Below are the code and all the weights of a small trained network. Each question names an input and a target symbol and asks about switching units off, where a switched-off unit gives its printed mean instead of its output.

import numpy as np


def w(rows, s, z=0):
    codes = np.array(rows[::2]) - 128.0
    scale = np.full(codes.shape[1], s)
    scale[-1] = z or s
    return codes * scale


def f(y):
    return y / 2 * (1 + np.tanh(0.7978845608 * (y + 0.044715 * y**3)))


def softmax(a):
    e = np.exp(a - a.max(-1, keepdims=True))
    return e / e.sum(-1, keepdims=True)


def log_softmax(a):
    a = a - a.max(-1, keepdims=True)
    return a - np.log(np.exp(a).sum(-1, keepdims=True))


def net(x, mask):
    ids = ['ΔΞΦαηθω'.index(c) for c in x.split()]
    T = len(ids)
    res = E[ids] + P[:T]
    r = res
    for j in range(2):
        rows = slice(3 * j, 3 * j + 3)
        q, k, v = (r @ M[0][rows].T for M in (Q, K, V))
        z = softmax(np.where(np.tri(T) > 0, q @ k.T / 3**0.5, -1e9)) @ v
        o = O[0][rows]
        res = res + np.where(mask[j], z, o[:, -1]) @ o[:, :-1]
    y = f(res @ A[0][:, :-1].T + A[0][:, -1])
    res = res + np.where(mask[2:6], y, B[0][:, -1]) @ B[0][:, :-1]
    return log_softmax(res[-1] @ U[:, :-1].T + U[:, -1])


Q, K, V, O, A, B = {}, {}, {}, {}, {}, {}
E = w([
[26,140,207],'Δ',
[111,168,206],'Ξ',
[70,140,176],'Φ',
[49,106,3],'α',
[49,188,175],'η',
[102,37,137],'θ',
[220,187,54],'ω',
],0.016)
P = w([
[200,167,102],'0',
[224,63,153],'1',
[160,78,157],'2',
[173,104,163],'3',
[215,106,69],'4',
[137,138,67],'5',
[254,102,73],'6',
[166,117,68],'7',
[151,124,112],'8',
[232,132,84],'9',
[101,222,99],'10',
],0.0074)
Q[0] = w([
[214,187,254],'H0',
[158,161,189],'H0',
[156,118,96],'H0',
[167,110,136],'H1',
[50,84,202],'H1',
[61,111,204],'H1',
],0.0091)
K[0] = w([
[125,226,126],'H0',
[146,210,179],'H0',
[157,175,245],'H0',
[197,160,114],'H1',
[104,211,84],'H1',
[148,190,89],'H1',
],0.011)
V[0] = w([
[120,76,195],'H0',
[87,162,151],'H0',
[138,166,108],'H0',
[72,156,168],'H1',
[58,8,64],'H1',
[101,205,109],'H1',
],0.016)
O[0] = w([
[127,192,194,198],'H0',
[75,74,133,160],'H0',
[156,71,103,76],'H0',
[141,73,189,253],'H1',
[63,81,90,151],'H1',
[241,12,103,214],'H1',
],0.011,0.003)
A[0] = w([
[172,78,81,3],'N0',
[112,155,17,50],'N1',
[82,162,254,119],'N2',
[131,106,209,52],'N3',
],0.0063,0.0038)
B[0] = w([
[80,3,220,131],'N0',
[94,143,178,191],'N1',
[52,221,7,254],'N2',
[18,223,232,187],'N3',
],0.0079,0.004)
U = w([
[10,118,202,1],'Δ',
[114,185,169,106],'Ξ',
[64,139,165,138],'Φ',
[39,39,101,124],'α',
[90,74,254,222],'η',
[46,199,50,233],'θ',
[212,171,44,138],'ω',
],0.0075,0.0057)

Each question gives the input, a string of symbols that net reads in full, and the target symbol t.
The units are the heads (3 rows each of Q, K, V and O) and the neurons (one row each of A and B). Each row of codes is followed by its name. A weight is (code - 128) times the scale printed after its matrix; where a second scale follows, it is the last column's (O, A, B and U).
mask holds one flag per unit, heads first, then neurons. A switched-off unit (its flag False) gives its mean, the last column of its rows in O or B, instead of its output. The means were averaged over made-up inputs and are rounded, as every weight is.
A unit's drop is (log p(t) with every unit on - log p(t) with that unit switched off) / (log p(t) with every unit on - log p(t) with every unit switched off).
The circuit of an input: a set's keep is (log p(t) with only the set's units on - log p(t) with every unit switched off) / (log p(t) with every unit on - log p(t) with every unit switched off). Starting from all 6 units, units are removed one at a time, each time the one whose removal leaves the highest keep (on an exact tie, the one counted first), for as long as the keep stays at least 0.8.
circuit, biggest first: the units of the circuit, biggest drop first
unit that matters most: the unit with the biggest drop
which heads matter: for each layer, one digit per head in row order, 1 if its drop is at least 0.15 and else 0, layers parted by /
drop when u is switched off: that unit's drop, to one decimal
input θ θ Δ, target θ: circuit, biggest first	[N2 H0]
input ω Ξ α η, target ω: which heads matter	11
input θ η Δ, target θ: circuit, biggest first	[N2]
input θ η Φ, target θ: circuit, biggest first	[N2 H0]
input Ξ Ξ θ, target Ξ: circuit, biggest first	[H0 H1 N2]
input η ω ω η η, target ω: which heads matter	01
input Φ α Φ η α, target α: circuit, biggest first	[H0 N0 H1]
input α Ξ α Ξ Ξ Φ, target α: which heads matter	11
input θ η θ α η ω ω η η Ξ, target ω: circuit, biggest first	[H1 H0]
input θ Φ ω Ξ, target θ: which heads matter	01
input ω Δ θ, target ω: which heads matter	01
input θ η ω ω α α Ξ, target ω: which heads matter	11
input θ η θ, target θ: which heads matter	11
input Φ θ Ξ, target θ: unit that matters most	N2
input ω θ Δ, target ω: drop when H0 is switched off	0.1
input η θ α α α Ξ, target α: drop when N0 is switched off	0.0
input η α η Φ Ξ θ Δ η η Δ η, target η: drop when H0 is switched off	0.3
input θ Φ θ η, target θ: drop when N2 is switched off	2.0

-=-=-=-=-

◆ Task brief
Of the entries above, repeat exactly the lines from the line with "mask holds one" through the line with "A unit's drop", both of them included.

◆ Response to the task
mask holds one flag per unit, heads first, then neurons. A switched-off unit (its flag False) gives its mean, the last column of its rows in O or B, instead of its output. The means were averaged over made-up inputs and are rounded, as every weight is.
A unit's drop is (log p(t) with every unit on - log p(t) with that unit switched off) / (log p(t) with every unit on - log p(t) with every unit switched off).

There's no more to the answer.